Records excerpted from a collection
Look-ups in named tables: a row name and a column name give one cell, copied from the table.

Table bibarat
cols = kuvozo, zavu, nem
gabok: [47.6, 29.2, 21.2]
mufi: [65.5, 78.1, 62.3]
fura: [51.2, 34.8, 23.4]
potonid: [69.9, 87.0, 65.0]
gen: [49.6, 29.4, 19.1]
setov: [71.5, 89.9, 66.0]
gono: [69.2, 87.1, 65.6]
gigider: [70.7, 83.9, 62.1]
pab: [52.3, 40.2, 28.4]
bik: [65.7, 75.1, 59.9]
nidulef: [67.5, 74.8, 58.0]
pazubi: [54.5, 40.5, 26.0]
valapeb: [50.2, 34.7, 24.4]
seseg: [70.7, 83.9, 62.1]

What is the nem of pab in bibarat?
28.4
What is the kuvozo of gabok in bibarat?
47.6
What is the zavu of pazubi in bibarat?
40.5
What is the kuvozo of bik in bibarat?
65.7
What is the nem of gigider in bibarat?
62.1
What is the zavu of pab in bibarat?
40.2
What is the nem of nidulef in bibarat?
58.0
What is the nem of fura in bibarat?
23.4
What is the nem of gen in bibarat?
19.1
What is the nem of gono in bibarat?
65.6
What is the zavu of mufi in bibarat?
78.1
What is the zavu of setov in bibarat?
89.9
What is the kuvozo of pazubi in bibarat?
54.5
What is the zavu of bik in bibarat?
75.1
What is the nem of pazubi in bibarat?
26.0
What is the zavu of gabok in bibarat?
29.2
What is the zavu of fura in bibarat?
34.8
What is the kuvozo of setov in bibarat?
71.5
What is the kuvozo of pab in bibarat?
52.3
What is the zavu of potonid in bibarat?
87.0

lodup
      vobe  zudavit   bof
mobu  60.1     58.9  32.3
kor   46.5     30.7  55.1
daf   41.8     60.4  53.4
rozu  51.8     77.0  93.6
lume  21.9     25.4  24.4

rozu, bof: 93.6
kor, bof: 55.1
lume, vobe: 21.9
mobu, zudavit: 58.9
lume, bof: 24.4
rozu, zudavit: 77.0
mobu, vobe: 60.1
daf, zudavit: 60.4
daf, bof: 53.4
mobu, bof: 32.3
kor, zudavit: 30.7
rozu, vobe: 51.8
lume, zudavit: 25.4
daf, vobe: 41.8
kor, vobe: 46.5
Row with the largest vobe: mobu

pafu
fields: vipi, fov
senufu: [1.127, 5.773]
napaga: [6.663, 1.840]
kogedak: [6.712, 1.912]
moros: [1.702, 3.660]
bab: [0.492, 4.712]
tor: [8.001, 8.540]
rizuvuv: [8.789, 5.757]
nazami: [2.109, 8.820]

fov of senufu is 5.773
vipi of kogedak is 6.712
fov of rizuvuv is 5.757
vipi of rizuvuv is 8.789
fov of napaga is 1.840
fov of kogedak is 1.912
vipi of tor is 8.001
fov of bab is 4.712
vipi of nazami is 2.109
fov of nazami is 8.820
Which row has the largest vipi? rizuvuv

Table gula
	tesora	lal	vef	sumu	det	sas	mul
tib	180	132	71	105	164	39	180
tun	137	110	101	114	169	58	247
mel	119	150	177	153	99	232	34
kan	167	129	84	99	165	28	216
lib	151	117	82	116	169	55	254
tepegiz	211	176	74	112	116	83	30

vef of mel = 177
sumu of mel = 153
mul of kan = 216
sumu of tun = 114
sumu of lib = 116
sumu of tib = 105
det of tib = 164
vef of kan = 84
lal of tib = 132
det of kan = 165
tesora of kan = 167

lufini:
	figid	dev	mib	meloval	topa	sim	pegife	bep
tev	170	107	155	145	111	114	153	173
batolig	170	106	161	141	111	98	161	160
natuni	166	173	73	79	158	199	71	161
mafa	58	137	159	199	149	124	149	47
met	156	84	171	158	86	98	172	151
losise	115	159	110	115	159	165	113	121
zefoz	160	96	164	140	96	103	169	163
kupe	115	160	109	110	159	158	109	119
fuvike	84	175	124	150	181	155	106	78
petiv	123	166	97	111	160	170	107	133
dupizev	171	103	154	134	103	114	163	175

What is the figid of tev in lufini? 170
What is the pegife of fuvike in lufini? 106
What is the sim of dupizev in lufini? 114
What is the sim of losise in lufini? 165
What is the figid of kupe in lufini? 115
What is the pegife of tev in lufini? 153
What is the mib of kupe in lufini? 109
What is the topa of losise in lufini? 159
What is the bep of tev in lufini? 173
Row with the largest figid: dupizev

bini
fields: ker, moded, mulime, mab, rusun
senulu: [53, 85, 61, 39, 74]
figen: [70, 52, 59, 79, 65]
fedop: [64, 84, 79, 55, 67]
sepi: [79, 43, 66, 95, 60]
sapel: [73, 50, 62, 84, 64]
demug: [80, 71, 93, 83, 60]
dofu: [71, 54, 61, 79, 65]
kugo: [55, 85, 63, 42, 73]
guk: [71, 52, 60, 80, 65]
rulel: [74, 50, 62, 85, 63]
sov: [43, 90, 50, 23, 78]
zotuf: [82, 70, 96, 86, 59]
fuf: [79, 44, 66, 95, 61]

sapel, mab -> 84
sapel, moded -> 50
fedop, rusun -> 67
sepi, mulime -> 66
sapel, ker -> 73
fuf, rusun -> 61
senulu, ker -> 53
sepi, mab -> 95
dofu, mab -> 79
fuf, ker -> 79
figen, ker -> 70
fedop, mab -> 55
kugo, rusun -> 73
sepi, ker -> 79
figen, rusun -> 65
rulel, ker -> 74

nimagat.tsv
	mek	goro	sorifut	nit	gil
meboza	762	355	446	823	792
sonile	955	600	469	789	158
vezi	454	724	928	394	680

What is the sorifut of vezi in nimagat? 928
What is the gil of vezi in nimagat? 680
What is the mek of meboza in nimagat? 762
What is the goro of sonile in nimagat? 600
What is the sorifut of meboza in nimagat? 446
What is the sorifut of sonile in nimagat? 469
What is the nit of sonile in nimagat? 789
What is the goro of meboza in nimagat? 355
What is the mek of sonile in nimagat? 955
What is the nit of meboza in nimagat? 823
What is the gil of sonile in nimagat? 158
What is the gil of meboza in nimagat? 792
What is the nit of vezi in nimagat? 394
What is the goro of vezi in nimagat? 724
What is the mek of vezi in nimagat? 454

kadu:
,fofur,nilokis
goso,10.10,64.03
ler,-50.34,25.56
rade,-26.37,42.66
pozezi,45.06,58.71
sebeb,28.90,43.90
fur,7.97,41.34
fas,11.91,64.08
vana,0.03,81.96
magizek,-22.76,28.54
kogero,-50.23,24.11

What is the fofur of vana in kadu? 0.03
What is the nilokis of magizek in kadu? 28.54
What is the fofur of fas in kadu? 11.91
What is the fofur of ler in kadu? -50.34
What is the nilokis of vana in kadu? 81.96
What is the nilokis of kogero in kadu? 24.11
What is the nilokis of fur in kadu? 41.34
What is the nilokis of sebeb in kadu? 43.90
What is the fofur of magizek in kadu? -22.76
What is the nilokis of pozezi in kadu? 58.71
What is the fofur of pozezi in kadu? 45.06
What is the fofur of goso in kadu? 10.10
What is the fofur of sebeb in kadu? 28.90
What is the nilokis of goso in kadu? 64.03
What is the nilokis of fas in kadu? 64.08
What is the fofur of fur in kadu? 7.97
What is the nilokis of ler in kadu? 25.56
What is the fofur of kogero in kadu? -50.23
What is the fofur of rade in kadu? -26.37
What is the nilokis of rade in kadu? 42.66
Row with the largest nilokis: vana

kuv =
,fupum,meduked,labevol,femidez,kederul,nul,supiv,gel
bog,172,89,163,128,96,121,146,181
lopipet,63,187,77,88,179,164,76,84
gep,159,99,195,179,72,84,164,129
toka,158,83,182,143,88,117,163,165
tulu,25,206,96,100,187,124,65,32
pif,161,84,174,139,81,114,154,179
lugok,64,170,117,99,165,120,88,85
livisa,165,83,161,135,94,121,154,172
nal,160,83,175,152,85,111,159,163

fupum of pif: 161
fupum of tulu: 25
nul of tulu: 124
labevol of livisa: 161
meduked of nal: 83
nul of nal: 111
femidez of pif: 139
labevol of nal: 175
supiv of lopipet: 76

palopi.csv
,masadu,vud,zam,fevak,potapa,tupivi
pekulak,-0.81,2.05,3.03,0.25,0.60,-1.78
sese,-0.43,0.58,2.21,-1.44,1.01,2.29
tumagit,-0.01,4.62,3.45,-0.12,-0.18,-3.96
pipef,0.19,4.13,4.57,-1.01,-0.12,-2.66
lisizak,0.47,2.33,5.72,-2.12,0.08,0.19
digo,-0.72,1.62,3.36,-0.72,0.80,0.05
topo,-0.82,1.96,3.35,-0.25,0.60,-0.94
lub,-0.24,0.10,1.36,-1.47,0.96,2.63
tomute,0.47,1.34,5.49,-2.42,0.22,1.54
nepa,-0.60,0.87,2.83,-1.39,0.94,1.59
mitu,0.34,3.39,5.41,-1.61,-0.11,-1.25
vazes,-0.78,4.18,0.44,1.83,0.05,-5.30
feluno,-0.37,4.47,2.11,0.93,-0.03,-4.83
rog,-0.72,1.37,3.12,-1.10,0.95,0.88

zam of tumagit: 3.45
fevak of pipef: -1.01
vud of pekulak: 2.05
masadu of vazes: -0.78
tupivi of pekulak: -1.78
tupivi of nepa: 1.59
zam of tomute: 5.49
vud of mitu: 3.39
potapa of nepa: 0.94
zam of digo: 3.36
potapa of tomute: 0.22
masadu of lub: -0.24
masadu of sese: -0.43
potapa of vazes: 0.05
zam of nepa: 2.83
zam of mitu: 5.41
masadu of lisizak: 0.47
Which row has the largest vud? tumagit

suf:
         duf  serudun  reg  pidukif  matefo  lamap  dun
sodepeb  150      151  141      148     125    112   70
mitilo   167      116  140      127     191    179  131
tavup    132      117  144      174      57    161  104
lisezit  135      131  126      156     221    150  167

sodepeb, pidukif => 148
mitilo, pidukif => 127
lisezit, dun => 167
lisezit, duf => 135
mitilo, dun => 131
mitilo, matefo => 191
tavup, pidukif => 174
tavup, lamap => 161
lisezit, serudun => 131
sodepeb, lamap => 112
mitilo, duf => 167
sodepeb, serudun => 151
lisezit, matefo => 221
lisezit, pidukif => 156
tavup, dun => 104
tavup, serudun => 117
sodepeb, reg => 141
sodepeb, dun => 70
lisezit, reg => 126
mitilo, lamap => 179

Table forirat
cols = gukosis, vad, rig, sifelal, vibi, sulese, gazitus, zitera, zuse, sila
gefab: [189, 161, 54, 214, 74, 30, 43, 183, 60, 151]
mirebis: [48, 191, 186, 59, 159, 201, 189, 176, 170, 75]
rilu: [109, 85, 144, 132, 108, 103, 100, 143, 67, 138]
tisemo: [42, 178, 143, 144, 106, 103, 151, 118, 43, 58]
zevotep: [212, 214, 190, 38, 125, 42, 92, 145, 111, 182]
dod: [200, 121, 191, 119, 92, 112, 155, 122, 148, 128]
tanesid: [137, 210, 212, 65, 34, 182, 147, 130, 185, 35]

sifelal of tisemo is 144
sulese of dod is 112
sila of rilu is 138
gukosis of tisemo is 42
sila of zevotep is 182
zuse of dod is 148
zuse of mirebis is 170
gazitus of rilu is 100
zitera of zevotep is 145
sulese of gefab is 30
vibi of mirebis is 159
zuse of gefab is 60
rig of gefab is 54
Which row has the largest sulese? mirebis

- Assignment:
In the data above, find the line that contains "What is the fofur of vana in kadu? 0.03" and the line that contains "What is the nilokis of fur in kadu? 41.34". Repeat exactly those lines and every line between them, and only those.

- Problem solution:
What is the fofur of vana in kadu? 0.03
What is the nilokis of magizek in kadu? 28.54
What is the fofur of fas in kadu? 11.91
What is the fofur of ler in kadu? -50.34
What is the nilokis of vana in kadu? 81.96
What is the nilokis of kogero in kadu? 24.11
What is the nilokis of fur in kadu? 41.34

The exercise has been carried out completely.